The data: Begin
Each row is a point. To make a cloud, some directions were put in groups of two or more. Within a group, all points are equally far from the middle, so they leave a hole (a ring in 2 directions, a hollow ball in 3). The other directions are filled evenly. Then the cloud was stretched, turned, moved and blurred a little. How many holes are there, and how many directions does each take, smallest first?

Cloud (13 x 2)
[[-5.9 -4.1]
 [-0.2 -4.1]
 [-5.5 -0.7]
 [-4.7 -0.1]
 [ 4.7 -1.6]
 [ 3.5 -1.2]
 [-0.1  2.9]
 [ 4.1 -7.0]
 [-4.3 -4.9]
 [-4.4  4.7]
 [ 4.4 -7.9]
 [ 1.1 -5.8]
 [ 2.6  0.4]]
Holes: 0

Cloud (22 x 3)
[[ -4.8   3.6   5.2]
 [ -6.3  -4.6  -2.7]
 [ -3.9   0.9  -0.9]
 [  1.3   1.9   0.8]
 [  2.6   1.5  -0.1]
 [  3.0   7.6   0.3]
 [ -0.2  -4.7   1.6]
 [  1.9   1.9  -2.4]
 [ -5.6   2.9   5.1]
 [  5.5   5.9   1.2]
 [ -0.1  -1.4   5.5]
 [ -5.2  -1.8   3.2]
 [ -8.1  -7.1   2.5]
 [ -0.5  -1.7   2.1]
 [ -1.5  -1.3  -4.3]
 [ -5.3  -5.6  -1.9]
 [ -6.1  -1.1  -1.9]
 [-10.3   2.4   5.8]
 [ -9.3   3.6   5.5]
 [  0.1   2.8   3.8]
 [ -4.0   3.8  -2.7]
 [  3.0   6.4  -0.4]]
Holes: 0

Cloud (46 x 6)
[[ 1.6  3.3  3.4  1.6  7.3 -3.2]
 [-8.0  0.4 -2.2 -1.2  2.6 -5.8]
 [ 6.5  4.4 -4.6 -1.2  1.8 -2.7]
 [-4.4 -2.7 -3.6 -4.2 -4.4 -3.5]
 [ 3.9 -0.6  1.9 -0.4  8.7 -2.7]
 [-2.1  2.4  7.0 -1.3  4.7  5.2]
 [-5.4  6.2 -7.1 -3.8 -3.6 -0.1]
 [-6.3  2.6 -1.7  2.3 -3.2  7.1]
 [-4.3  8.5 -3.6 -3.2 -2.4 -2.7]
 [-1.4  3.4 -7.1 -5.4 -0.8  7.6]
 [ 3.3 -3.3  2.1 -3.6  4.2  5.8]
 [ 5.4 -3.4 -0.2  3.0  4.1 -5.4]
 [-2.3 -3.1 -5.8 -4.9  2.3  3.9]
 [-3.5  5.3  3.8  2.7  3.3 -3.7]
 [ 1.6 -1.1  2.4 -6.0  1.4 -4.7]
 [-5.6 -1.1 -3.2 -1.6  6.6  2.0]
 [ 0.1  3.8  2.4 -7.8 -2.9  2.4]
 [ 1.7  5.0 -7.8 -7.1  2.8 -0.8]
 [-7.4  0.3  4.8 -3.6  3.3 -2.7]
 [-6.4  7.2 -1.0 -3.4 -3.9  6.3]
 [-7.5  2.1  1.2  1.3  3.1  7.1]
 [ 2.9 -1.4  0.3 -6.0 -4.0  0.4]
 [-5.9  2.2 -0.4  4.8  2.5  4.5]
 [ 2.1 -4.4 -4.3 -5.4  0.1  1.1]
 [-1.8  5.6 -0.4 -7.5 -0.4 -4.3]
 [ 1.9 -4.7 -3.5 -2.6  6.4  0.5]
 [-6.8 -5.4 -0.2 -3.3 -1.1  2.1]
 [-7.0  5.3  2.3  1.6  0.0  6.7]
 [ 0.4  4.8  2.5  2.0  6.9 -2.3]
 [-1.9  1.8  8.9  0.2  2.7  4.9]
 [-1.8  9.2 -3.4 -1.0 -0.6  0.0]
 [ 1.1 -2.5  4.1 -4.0 -4.0  5.3]
 [ 5.2  5.1 -1.5  1.3  1.0  4.7]
 [ 0.9 -0.8  3.3 -6.7  2.5 -2.3]
 [-4.1  8.4 -1.6 -5.8 -3.4  3.7]
 [ 3.4 -3.7 -2.2 -6.0 -0.1  2.5]
 [-3.2  0.1  3.5 -0.7  0.1 -8.7]
 [ 3.2 -2.4 -4.5 -3.6 -3.9 -1.7]
 [ 3.3 -4.8  5.9  2.8  3.8  4.6]
 [ 1.0  2.2 -4.0  5.1  4.4  2.2]
 [-9.8 -2.0  5.1 -1.1  0.4  3.5]
 [ 2.0  1.8  1.6 -7.4  1.8  4.9]
 [-5.5  1.9  4.4 -4.6  5.1 -0.4]
 [ 2.6  1.7  3.7 -1.1 -5.7  2.5]
 [ 3.4  8.0 -4.6 -4.1 -0.2  0.0]
 [-4.1 -4.8  1.8 -0.6 -4.3  7.2]]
The data: End
**What the task asks:**
Transcribe all of the records exactly.

**Solution to this problem:**
Each row is a point. To make a cloud, some directions were put in groups of two or more. Within a group, all points are equally far from the middle, so they leave a hole (a ring in 2 directions, a hollow ball in 3). The other directions are filled evenly. Then the cloud was stretched, turned, moved and blurred a little. How many holes are there, and how many directions does each take, smallest first?

Cloud (13 x 2)
[[-5.9 -4.1]
 [-0.2 -4.1]
 [-5.5 -0.7]
 [-4.7 -0.1]
 [ 4.7 -1.6]
 [ 3.5 -1.2]
 [-0.1  2.9]
 [ 4.1 -7.0]
 [-4.3 -4.9]
 [-4.4  4.7]
 [ 4.4 -7.9]
 [ 1.1 -5.8]
 [ 2.6  0.4]]
Holes: 0

Cloud (22 x 3)
[[ -4.8   3.6   5.2]
 [ -6.3  -4.6  -2.7]
 [ -3.9   0.9  -0.9]
 [  1.3   1.9   0.8]
 [  2.6   1.5  -0.1]
 [  3.0   7.6   0.3]
 [ -0.2  -4.7   1.6]
 [  1.9   1.9  -2.4]
 [ -5.6   2.9   5.1]
 [  5.5   5.9   1.2]
 [ -0.1  -1.4   5.5]
 [ -5.2  -1.8   3.2]
 [ -8.1  -7.1   2.5]
 [ -0.5  -1.7   2.1]
 [ -1.5  -1.3  -4.3]
 [ -5.3  -5.6  -1.9]
 [ -6.1  -1.1  -1.9]
 [-10.3   2.4   5.8]
 [ -9.3   3.6   5.5]
 [  0.1   2.8   3.8]
 [ -4.0   3.8  -2.7]
 [  3.0   6.4  -0.4]]
Holes: 0

Cloud (46 x 6)
[[ 1.6  3.3  3.4  1.6  7.3 -3.2]
 [-8.0  0.4 -2.2 -1.2  2.6 -5.8]
 [ 6.5  4.4 -4.6 -1.2  1.8 -2.7]
 [-4.4 -2.7 -3.6 -4.2 -4.4 -3.5]
 [ 3.9 -0.6  1.9 -0.4  8.7 -2.7]
 [-2.1  2.4  7.0 -1.3  4.7  5.2]
 [-5.4  6.2 -7.1 -3.8 -3.6 -0.1]
 [-6.3  2.6 -1.7  2.3 -3.2  7.1]
 [-4.3  8.5 -3.6 -3.2 -2.4 -2.7]
 [-1.4  3.4 -7.1 -5.4 -0.8  7.6]
 [ 3.3 -3.3  2.1 -3.6  4.2  5.8]
 [ 5.4 -3.4 -0.2  3.0  4.1 -5.4]
 [-2.3 -3.1 -5.8 -4.9  2.3  3.9]
 [-3.5  5.3  3.8  2.7  3.3 -3.7]
 [ 1.6 -1.1  2.4 -6.0  1.4 -4.7]
 [-5.6 -1.1 -3.2 -1.6  6.6  2.0]
 [ 0.1  3.8  2.4 -7.8 -2.9  2.4]
 [ 1.7  5.0 -7.8 -7.1  2.8 -0.8]
 [-7.4  0.3  4.8 -3.6  3.3 -2.7]
 [-6.4  7.2 -1.0 -3.4 -3.9  6.3]
 [-7.5  2.1  1.2  1.3  3.1  7.1]
 [ 2.9 -1.4  0.3 -6.0 -4.0  0.4]
 [-5.9  2.2 -0.4  4.8  2.5  4.5]
 [ 2.1 -4.4 -4.3 -5.4  0.1  1.1]
 [-1.8  5.6 -0.4 -7.5 -0.4 -4.3]
 [ 1.9 -4.7 -3.5 -2.6  6.4  0.5]
 [-6.8 -5.4 -0.2 -3.3 -1.1  2.1]
 [-7.0  5.3  2.3  1.6  0.0  6.7]
 [ 0.4  4.8  2.5  2.0  6.9 -2.3]
 [-1.9  1.8  8.9  0.2  2.7  4.9]
 [-1.8  9.2 -3.4 -1.0 -0.6  0.0]
 [ 1.1 -2.5  4.1 -4.0 -4.0  5.3]
 [ 5.2  5.1 -1.5  1.3  1.0  4.7]
 [ 0.9 -0.8  3.3 -6.7  2.5 -2.3]
 [-4.1  8.4 -1.6 -5.8 -3.4  3.7]
 [ 3.4 -3.7 -2.2 -6.0 -0.1  2.5]
 [-3.2  0.1  3.5 -0.7  0.1 -8.7]
 [ 3.2 -2.4 -4.5 -3.6 -3.9 -1.7]
 [ 3.3 -4.8  5.9  2.8  3.8  4.6]
 [ 1.0  2.2 -4.0  5.1  4.4  2.2]
 [-9.8 -2.0  5.1 -1.1  0.4  3.5]
 [ 2.0  1.8  1.6 -7.4  1.8  4.9]
 [-5.5  1.9  4.4 -4.6  5.1 -0.4]
 [ 2.6  1.7  3.7 -1.1 -5.7  2.5]
 [ 3.4  8.0 -4.6 -4.1 -0.2  0.0]
 [-4.1 -4.8  1.8 -0.6 -4.3  7.2]]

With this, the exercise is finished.